[Data records]
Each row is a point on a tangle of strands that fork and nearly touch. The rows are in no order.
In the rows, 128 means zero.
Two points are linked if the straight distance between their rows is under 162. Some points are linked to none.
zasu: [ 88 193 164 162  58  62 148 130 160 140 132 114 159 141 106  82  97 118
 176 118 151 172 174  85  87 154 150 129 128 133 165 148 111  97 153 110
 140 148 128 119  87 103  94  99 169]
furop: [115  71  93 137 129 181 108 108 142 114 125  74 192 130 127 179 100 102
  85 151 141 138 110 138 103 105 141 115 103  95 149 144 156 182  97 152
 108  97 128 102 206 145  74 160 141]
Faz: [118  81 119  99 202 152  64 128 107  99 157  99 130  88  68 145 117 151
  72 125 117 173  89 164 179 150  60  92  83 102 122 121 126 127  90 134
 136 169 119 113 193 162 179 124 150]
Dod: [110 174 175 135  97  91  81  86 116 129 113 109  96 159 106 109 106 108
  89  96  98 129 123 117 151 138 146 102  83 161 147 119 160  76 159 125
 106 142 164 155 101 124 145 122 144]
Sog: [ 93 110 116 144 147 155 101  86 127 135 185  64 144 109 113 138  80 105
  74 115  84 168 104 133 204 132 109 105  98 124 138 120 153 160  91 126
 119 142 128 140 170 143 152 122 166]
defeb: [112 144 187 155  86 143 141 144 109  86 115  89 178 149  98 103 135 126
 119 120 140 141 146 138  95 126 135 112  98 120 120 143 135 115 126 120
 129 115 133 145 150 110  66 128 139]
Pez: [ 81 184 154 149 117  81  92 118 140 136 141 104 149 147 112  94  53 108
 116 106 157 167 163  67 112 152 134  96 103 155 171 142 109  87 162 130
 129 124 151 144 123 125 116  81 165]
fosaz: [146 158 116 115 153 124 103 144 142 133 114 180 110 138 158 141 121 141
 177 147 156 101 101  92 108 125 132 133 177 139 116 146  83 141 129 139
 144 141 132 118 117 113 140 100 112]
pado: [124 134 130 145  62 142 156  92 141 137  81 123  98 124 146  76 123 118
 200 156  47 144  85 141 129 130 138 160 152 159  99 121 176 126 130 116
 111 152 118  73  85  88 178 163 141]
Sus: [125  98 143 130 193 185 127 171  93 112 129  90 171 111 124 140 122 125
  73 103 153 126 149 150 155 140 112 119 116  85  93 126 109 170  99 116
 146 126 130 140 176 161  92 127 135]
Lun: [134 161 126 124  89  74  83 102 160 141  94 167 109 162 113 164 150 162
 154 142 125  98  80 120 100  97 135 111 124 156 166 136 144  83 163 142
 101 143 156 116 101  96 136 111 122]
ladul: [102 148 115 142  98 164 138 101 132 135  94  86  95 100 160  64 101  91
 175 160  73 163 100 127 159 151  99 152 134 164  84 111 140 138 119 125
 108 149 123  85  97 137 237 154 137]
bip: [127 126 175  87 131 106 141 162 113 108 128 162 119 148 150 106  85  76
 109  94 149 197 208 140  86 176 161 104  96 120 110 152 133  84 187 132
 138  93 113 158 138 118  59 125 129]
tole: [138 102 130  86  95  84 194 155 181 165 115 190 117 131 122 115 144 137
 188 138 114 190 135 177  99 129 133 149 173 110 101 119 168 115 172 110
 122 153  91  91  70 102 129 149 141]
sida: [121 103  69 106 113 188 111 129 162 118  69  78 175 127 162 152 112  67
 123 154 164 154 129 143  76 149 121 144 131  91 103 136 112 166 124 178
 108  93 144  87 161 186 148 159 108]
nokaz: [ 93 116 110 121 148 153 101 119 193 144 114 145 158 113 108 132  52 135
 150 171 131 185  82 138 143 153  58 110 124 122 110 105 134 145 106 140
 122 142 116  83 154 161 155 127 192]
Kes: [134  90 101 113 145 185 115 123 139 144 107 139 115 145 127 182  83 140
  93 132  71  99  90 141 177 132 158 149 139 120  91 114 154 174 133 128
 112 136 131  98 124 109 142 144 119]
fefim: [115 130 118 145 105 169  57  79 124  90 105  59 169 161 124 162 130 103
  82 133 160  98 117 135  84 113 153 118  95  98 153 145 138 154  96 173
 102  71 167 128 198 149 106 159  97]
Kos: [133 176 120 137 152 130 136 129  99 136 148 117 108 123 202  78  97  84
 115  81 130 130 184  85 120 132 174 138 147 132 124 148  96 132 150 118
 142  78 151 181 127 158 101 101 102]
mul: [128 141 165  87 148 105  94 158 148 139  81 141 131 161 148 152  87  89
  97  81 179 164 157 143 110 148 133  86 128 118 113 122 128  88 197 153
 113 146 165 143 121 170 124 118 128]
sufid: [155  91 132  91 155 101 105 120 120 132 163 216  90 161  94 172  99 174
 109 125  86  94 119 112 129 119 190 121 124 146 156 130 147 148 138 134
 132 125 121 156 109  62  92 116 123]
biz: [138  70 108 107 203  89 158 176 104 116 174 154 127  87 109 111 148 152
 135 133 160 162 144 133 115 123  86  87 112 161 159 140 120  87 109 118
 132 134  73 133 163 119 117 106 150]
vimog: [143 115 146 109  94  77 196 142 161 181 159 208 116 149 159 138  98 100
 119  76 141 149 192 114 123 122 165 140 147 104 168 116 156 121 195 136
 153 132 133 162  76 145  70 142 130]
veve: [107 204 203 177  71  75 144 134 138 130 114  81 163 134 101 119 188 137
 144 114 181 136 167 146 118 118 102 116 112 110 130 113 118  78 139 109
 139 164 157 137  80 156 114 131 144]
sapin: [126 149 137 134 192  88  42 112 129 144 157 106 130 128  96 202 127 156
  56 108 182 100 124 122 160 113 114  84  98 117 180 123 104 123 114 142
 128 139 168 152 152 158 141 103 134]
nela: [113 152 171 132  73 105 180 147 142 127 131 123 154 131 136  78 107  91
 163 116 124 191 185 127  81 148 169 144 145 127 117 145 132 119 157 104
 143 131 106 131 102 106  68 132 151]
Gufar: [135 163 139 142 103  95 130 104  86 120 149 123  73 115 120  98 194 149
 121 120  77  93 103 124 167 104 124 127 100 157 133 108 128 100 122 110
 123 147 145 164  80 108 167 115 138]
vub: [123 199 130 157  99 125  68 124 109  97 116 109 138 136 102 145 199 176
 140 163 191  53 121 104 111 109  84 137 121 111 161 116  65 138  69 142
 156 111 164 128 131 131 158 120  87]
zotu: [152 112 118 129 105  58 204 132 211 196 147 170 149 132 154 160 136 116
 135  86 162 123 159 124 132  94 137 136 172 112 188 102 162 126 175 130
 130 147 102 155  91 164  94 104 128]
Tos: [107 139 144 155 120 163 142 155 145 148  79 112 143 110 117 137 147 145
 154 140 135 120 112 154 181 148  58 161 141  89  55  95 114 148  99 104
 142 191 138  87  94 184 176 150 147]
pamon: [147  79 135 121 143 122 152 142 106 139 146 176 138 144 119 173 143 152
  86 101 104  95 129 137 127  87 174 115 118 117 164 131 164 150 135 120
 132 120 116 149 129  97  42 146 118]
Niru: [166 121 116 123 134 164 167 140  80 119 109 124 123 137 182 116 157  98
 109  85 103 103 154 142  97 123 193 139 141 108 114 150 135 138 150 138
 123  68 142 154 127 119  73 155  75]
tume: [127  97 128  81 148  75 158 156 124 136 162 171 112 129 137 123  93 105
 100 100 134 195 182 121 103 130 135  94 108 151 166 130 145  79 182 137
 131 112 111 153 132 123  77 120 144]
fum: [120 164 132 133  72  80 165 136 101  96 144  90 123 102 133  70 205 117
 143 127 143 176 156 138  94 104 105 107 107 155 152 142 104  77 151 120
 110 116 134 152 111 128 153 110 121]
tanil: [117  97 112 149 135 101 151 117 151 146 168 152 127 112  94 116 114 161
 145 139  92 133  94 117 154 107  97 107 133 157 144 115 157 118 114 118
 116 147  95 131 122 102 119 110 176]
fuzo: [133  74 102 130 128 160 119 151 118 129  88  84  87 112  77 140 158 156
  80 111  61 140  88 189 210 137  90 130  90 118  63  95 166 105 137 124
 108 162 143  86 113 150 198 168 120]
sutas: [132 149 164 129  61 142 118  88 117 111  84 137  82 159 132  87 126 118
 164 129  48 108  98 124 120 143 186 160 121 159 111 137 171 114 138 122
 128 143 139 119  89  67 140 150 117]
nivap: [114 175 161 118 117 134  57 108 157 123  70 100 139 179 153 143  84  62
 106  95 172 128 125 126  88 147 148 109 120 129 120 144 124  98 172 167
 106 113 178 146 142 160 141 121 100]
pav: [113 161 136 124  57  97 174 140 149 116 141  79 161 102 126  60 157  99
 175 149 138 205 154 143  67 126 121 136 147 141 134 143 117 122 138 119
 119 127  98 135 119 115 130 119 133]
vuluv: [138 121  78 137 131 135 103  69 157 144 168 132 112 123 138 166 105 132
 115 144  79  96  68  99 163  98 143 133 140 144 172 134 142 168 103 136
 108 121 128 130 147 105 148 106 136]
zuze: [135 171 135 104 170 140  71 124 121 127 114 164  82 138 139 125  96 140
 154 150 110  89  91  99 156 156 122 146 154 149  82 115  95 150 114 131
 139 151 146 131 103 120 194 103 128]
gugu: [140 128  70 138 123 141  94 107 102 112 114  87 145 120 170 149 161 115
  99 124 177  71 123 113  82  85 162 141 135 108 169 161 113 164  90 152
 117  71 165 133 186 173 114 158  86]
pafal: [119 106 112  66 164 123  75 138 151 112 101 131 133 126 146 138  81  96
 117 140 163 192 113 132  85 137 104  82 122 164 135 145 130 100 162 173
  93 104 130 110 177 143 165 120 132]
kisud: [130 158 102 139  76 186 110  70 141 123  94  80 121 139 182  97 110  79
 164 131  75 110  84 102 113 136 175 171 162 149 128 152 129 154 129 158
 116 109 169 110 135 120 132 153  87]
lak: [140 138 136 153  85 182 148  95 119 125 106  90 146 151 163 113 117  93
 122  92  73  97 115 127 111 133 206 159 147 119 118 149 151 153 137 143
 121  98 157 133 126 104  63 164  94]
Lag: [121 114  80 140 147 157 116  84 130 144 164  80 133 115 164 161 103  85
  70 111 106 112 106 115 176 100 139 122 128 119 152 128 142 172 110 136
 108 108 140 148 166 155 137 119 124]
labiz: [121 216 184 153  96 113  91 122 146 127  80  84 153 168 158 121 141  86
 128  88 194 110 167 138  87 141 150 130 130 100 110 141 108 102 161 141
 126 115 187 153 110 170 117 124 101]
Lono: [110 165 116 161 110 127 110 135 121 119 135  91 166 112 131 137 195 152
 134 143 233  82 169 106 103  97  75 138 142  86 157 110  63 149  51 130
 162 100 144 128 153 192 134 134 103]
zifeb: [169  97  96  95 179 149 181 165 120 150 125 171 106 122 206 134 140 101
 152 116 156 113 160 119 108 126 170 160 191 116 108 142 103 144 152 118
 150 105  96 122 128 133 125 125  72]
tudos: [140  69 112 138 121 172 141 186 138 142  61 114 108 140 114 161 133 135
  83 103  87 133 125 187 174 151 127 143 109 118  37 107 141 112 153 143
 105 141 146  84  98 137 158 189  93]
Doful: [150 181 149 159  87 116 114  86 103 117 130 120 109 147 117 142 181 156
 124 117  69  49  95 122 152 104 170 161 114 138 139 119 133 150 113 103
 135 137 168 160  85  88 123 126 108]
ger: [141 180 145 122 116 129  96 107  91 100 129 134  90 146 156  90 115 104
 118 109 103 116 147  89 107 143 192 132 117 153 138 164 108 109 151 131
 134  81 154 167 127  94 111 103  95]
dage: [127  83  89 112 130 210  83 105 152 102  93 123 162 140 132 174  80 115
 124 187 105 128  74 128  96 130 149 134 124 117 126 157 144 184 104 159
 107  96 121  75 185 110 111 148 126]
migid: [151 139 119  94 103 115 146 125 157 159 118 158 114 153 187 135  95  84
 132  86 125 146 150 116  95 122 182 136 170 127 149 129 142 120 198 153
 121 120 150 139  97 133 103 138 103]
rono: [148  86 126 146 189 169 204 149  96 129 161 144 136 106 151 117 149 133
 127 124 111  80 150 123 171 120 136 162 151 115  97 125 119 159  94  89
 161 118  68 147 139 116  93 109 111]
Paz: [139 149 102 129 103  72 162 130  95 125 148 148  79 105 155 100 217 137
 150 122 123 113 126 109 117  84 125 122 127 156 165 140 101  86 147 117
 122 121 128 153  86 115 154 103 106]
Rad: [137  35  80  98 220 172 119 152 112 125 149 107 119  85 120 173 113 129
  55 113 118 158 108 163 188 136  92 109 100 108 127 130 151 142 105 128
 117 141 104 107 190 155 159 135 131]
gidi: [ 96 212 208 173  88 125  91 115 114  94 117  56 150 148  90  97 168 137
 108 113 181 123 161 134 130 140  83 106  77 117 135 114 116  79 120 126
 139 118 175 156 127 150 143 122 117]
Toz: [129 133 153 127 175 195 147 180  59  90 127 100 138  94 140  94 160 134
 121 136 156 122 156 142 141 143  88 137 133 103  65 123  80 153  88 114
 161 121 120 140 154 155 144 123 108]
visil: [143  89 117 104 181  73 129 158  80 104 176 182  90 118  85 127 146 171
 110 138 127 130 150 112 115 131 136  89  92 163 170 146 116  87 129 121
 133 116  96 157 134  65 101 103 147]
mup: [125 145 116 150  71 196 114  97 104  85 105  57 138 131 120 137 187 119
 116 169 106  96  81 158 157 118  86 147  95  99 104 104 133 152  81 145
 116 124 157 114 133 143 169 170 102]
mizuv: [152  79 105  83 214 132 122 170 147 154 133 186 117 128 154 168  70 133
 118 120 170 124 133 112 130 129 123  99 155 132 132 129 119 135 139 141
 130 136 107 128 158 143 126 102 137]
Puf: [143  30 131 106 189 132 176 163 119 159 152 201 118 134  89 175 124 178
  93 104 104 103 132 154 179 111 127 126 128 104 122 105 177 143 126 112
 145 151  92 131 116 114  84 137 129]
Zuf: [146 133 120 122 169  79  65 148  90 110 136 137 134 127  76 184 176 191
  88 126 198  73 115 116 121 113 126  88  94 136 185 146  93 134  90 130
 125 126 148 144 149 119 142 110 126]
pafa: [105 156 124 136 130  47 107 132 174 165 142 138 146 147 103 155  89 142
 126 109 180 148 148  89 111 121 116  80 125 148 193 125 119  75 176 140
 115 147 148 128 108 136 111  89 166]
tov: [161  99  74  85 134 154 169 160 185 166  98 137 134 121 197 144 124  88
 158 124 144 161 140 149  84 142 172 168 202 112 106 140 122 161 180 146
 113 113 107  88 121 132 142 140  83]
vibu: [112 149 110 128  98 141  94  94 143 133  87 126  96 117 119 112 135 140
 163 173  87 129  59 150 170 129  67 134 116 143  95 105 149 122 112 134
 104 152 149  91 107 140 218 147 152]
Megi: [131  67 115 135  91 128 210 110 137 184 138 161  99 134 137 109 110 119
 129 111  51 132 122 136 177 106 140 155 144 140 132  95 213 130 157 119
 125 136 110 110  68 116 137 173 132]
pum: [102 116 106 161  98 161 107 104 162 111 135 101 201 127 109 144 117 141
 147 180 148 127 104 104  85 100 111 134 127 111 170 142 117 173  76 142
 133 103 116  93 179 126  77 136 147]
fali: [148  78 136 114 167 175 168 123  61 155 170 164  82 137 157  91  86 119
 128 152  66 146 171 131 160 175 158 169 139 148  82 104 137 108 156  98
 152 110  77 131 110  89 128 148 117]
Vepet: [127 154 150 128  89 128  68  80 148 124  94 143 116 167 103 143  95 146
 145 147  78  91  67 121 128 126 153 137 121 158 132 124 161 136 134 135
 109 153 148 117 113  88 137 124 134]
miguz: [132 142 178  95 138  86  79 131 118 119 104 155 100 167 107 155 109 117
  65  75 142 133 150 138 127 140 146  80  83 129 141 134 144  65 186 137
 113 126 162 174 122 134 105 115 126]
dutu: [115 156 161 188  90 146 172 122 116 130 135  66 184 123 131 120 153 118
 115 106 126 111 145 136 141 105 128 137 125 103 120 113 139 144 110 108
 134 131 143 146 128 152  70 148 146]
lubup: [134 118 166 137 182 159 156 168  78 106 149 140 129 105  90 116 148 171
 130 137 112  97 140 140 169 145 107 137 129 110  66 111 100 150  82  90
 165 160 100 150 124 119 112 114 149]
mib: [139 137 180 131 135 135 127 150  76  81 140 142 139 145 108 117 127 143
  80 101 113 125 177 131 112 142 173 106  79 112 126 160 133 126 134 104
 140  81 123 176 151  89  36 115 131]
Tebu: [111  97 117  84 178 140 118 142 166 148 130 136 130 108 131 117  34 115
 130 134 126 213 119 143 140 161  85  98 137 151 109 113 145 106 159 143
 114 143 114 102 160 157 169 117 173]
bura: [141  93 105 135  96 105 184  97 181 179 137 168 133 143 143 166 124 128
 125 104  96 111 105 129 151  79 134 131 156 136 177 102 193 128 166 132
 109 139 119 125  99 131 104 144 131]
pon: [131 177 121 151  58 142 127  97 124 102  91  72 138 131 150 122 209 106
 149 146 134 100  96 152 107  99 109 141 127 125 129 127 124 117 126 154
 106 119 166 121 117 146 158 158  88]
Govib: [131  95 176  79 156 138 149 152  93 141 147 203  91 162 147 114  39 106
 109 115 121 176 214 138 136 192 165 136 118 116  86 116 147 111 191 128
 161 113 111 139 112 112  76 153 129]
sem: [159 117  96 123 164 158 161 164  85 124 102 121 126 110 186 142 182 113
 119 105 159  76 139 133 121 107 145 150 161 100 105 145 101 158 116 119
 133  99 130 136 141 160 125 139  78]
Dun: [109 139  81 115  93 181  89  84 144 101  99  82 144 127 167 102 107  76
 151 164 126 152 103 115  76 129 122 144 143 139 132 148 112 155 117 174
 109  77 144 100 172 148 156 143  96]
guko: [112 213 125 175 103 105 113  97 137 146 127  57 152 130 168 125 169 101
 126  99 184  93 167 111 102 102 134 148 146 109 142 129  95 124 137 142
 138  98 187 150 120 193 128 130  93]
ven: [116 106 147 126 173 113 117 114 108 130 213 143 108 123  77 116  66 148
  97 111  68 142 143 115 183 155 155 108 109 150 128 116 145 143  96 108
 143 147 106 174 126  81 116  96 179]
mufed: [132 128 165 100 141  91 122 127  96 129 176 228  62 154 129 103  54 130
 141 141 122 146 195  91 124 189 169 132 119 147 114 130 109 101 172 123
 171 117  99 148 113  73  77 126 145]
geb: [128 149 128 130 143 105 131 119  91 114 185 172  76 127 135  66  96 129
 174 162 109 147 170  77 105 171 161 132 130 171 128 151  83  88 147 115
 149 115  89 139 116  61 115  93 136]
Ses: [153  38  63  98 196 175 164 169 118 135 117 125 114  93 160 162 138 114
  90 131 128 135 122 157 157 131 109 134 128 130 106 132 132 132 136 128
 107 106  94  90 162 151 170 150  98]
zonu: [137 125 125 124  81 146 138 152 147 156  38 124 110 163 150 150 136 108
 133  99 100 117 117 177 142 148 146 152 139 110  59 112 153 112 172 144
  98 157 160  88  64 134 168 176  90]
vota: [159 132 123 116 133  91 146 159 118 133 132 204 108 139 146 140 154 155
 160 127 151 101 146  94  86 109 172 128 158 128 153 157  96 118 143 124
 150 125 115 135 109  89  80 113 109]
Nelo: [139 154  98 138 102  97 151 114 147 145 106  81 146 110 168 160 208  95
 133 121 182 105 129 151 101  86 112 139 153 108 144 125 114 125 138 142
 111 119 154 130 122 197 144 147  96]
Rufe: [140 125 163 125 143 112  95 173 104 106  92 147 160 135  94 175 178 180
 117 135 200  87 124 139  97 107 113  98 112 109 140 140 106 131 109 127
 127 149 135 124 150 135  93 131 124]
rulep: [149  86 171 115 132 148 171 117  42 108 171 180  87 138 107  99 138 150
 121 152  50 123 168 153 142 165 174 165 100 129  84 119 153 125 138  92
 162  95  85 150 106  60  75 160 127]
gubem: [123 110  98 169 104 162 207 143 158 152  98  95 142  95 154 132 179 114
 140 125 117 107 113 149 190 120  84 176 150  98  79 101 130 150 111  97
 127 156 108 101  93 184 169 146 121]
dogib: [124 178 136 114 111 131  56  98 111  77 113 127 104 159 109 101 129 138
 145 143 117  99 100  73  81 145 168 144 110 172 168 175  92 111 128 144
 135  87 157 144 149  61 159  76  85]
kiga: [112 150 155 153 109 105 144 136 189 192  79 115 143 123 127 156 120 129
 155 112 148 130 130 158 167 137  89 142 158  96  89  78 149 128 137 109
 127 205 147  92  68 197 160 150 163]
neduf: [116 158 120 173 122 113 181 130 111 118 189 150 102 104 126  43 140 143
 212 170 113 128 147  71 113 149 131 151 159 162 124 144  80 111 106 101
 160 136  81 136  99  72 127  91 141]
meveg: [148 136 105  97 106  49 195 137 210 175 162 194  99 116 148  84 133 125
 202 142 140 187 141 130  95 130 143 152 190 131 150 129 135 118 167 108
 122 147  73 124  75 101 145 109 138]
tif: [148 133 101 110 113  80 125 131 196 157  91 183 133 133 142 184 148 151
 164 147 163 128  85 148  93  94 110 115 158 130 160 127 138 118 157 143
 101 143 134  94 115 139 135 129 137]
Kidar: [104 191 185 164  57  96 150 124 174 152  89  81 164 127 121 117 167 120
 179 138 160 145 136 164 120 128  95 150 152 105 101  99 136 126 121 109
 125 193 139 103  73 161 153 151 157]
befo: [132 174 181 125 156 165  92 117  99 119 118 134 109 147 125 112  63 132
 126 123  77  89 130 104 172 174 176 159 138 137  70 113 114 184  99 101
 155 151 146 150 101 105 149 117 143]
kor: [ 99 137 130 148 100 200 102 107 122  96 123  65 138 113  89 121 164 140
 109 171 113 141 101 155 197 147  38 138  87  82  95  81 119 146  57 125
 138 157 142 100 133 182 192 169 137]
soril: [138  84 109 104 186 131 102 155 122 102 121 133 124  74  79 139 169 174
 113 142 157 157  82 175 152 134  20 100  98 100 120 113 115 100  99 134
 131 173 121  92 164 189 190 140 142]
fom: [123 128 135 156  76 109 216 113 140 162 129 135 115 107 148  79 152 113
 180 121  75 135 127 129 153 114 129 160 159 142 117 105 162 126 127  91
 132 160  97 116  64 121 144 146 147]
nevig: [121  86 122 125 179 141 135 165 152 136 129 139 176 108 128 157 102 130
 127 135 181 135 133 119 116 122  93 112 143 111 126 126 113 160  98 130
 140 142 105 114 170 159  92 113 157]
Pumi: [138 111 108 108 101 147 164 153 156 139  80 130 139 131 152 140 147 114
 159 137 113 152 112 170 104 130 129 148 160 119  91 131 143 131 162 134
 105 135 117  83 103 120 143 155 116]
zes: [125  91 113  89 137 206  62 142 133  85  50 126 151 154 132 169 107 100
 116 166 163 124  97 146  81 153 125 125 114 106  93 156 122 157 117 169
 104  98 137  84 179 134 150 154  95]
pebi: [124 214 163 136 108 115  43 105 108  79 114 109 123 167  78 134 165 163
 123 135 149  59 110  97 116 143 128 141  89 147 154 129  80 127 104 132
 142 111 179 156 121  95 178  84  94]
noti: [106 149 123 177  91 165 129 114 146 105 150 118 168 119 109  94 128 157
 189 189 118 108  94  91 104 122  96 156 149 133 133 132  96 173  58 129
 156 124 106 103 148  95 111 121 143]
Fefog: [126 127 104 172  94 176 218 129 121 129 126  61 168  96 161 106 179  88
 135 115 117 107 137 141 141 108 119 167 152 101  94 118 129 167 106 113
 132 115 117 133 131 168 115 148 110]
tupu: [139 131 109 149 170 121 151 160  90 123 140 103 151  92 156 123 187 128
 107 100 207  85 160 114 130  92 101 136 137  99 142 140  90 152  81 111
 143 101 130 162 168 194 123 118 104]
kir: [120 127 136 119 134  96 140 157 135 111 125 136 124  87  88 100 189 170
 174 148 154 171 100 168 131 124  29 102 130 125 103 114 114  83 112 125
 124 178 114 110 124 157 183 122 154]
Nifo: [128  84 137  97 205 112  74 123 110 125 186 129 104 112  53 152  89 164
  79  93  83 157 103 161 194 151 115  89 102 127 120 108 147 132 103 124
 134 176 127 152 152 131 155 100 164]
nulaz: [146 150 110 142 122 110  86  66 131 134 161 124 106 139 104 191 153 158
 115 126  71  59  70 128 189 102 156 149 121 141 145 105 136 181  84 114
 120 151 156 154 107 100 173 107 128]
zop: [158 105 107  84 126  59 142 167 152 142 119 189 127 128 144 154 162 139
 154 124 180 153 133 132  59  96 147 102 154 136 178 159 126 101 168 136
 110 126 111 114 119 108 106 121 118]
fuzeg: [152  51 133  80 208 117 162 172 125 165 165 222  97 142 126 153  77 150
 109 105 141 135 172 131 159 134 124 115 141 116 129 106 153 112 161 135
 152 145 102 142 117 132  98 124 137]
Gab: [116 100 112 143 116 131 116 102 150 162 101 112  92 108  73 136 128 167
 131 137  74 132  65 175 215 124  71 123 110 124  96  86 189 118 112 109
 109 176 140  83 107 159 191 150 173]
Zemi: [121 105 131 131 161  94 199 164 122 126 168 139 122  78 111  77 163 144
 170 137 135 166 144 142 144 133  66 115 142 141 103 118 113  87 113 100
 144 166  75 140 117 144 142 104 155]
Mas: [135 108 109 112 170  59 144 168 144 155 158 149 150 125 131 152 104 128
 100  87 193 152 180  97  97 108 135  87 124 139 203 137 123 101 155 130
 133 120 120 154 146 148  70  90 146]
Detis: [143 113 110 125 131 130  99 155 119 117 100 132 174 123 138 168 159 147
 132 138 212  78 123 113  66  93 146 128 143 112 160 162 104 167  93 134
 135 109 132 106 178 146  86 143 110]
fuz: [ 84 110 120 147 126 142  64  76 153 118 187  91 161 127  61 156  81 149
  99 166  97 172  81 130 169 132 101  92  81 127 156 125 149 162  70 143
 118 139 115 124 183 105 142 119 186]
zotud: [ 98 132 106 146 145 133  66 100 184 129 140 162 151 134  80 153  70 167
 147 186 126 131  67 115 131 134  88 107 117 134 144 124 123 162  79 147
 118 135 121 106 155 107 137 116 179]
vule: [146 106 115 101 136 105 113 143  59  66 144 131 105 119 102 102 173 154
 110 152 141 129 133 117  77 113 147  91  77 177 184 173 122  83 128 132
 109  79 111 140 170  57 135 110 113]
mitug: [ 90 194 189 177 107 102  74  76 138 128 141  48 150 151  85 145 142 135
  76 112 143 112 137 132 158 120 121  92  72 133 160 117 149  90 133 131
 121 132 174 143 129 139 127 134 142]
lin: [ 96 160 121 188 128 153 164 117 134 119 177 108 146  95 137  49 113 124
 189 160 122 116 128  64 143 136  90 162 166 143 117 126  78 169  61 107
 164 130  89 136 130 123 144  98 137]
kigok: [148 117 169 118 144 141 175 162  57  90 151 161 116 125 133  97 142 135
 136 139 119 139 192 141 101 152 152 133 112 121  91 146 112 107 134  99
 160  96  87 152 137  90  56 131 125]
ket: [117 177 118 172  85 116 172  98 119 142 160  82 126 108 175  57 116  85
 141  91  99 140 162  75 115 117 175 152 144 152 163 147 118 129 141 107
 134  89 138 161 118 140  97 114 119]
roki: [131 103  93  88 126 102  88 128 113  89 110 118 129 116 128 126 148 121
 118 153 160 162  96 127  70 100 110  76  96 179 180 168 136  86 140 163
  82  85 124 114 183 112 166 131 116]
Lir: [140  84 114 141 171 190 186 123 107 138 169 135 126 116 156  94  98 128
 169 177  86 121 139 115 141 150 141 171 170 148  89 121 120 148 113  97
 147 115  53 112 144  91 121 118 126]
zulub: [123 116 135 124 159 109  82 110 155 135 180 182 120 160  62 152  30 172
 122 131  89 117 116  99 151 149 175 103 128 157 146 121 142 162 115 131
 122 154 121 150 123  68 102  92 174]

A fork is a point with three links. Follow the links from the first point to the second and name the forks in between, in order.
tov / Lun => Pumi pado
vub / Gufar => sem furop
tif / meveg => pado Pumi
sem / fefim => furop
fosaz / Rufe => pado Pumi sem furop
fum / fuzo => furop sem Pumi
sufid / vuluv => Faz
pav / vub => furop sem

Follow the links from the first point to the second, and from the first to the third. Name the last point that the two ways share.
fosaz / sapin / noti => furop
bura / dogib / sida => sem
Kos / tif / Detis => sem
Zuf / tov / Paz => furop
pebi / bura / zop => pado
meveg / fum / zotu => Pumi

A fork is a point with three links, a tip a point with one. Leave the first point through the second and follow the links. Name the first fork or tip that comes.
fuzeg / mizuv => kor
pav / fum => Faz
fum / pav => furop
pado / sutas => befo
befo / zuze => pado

**Work to be completed**
Look above for the line holding "sapin: [126 149", then set down exactly that line and every line after it up to and including the line holding "158 156 124", with nothing else.

**Answer box**
sapin: [126 149 137 134 192  88  42 112 129 144 157 106 130 128  96 202 127 156
  56 108 182 100 124 122 160 113 114  84  98 117 180 123 104 123 114 142
 128 139 168 152 152 158 141 103 134]
nela: [113 152 171 132  73 105 180 147 142 127 131 123 154 131 136  78 107  91
 163 116 124 191 185 127  81 148 169 144 145 127 117 145 132 119 157 104
 143 131 106 131 102 106  68 132 151]
Gufar: [135 163 139 142 103  95 130 104  86 120 149 123  73 115 120  98 194 149
 121 120  77  93 103 124 167 104 124 127 100 157 133 108 128 100 122 110
 123 147 145 164  80 108 167 115 138]
vub: [123 199 130 157  99 125  68 124 109  97 116 109 138 136 102 145 199 176
 140 163 191  53 121 104 111 109  84 137 121 111 161 116  65 138  69 142
 156 111 164 128 131 131 158 120  87]
zotu: [152 112 118 129 105  58 204 132 211 196 147 170 149 132 154 160 136 116
 135  86 162 123 159 124 132  94 137 136 172 112 188 102 162 126 175 130
 130 147 102 155  91 164  94 104 128]
Tos: [107 139 144 155 120 163 142 155 145 148  79 112 143 110 117 137 147 145
 154 140 135 120 112 154 181 148  58 161 141  89  55  95 114 148  99 104
 142 191 138  87  94 184 176 150 147]
pamon: [147  79 135 121 143 122 152 142 106 139 146 176 138 144 119 173 143 152
  86 101 104  95 129 137 127  87 174 115 118 117 164 131 164 150 135 120
 132 120 116 149 129  97  42 146 118]
Niru: [166 121 116 123 134 164 167 140  80 119 109 124 123 137 182 116 157  98
 109  85 103 103 154 142  97 123 193 139 141 108 114 150 135 138 150 138
 123  68 142 154 127 119  73 155  75]
tume: [127  97 128  81 148  75 158 156 124 136 162 171 112 129 137 123  93 105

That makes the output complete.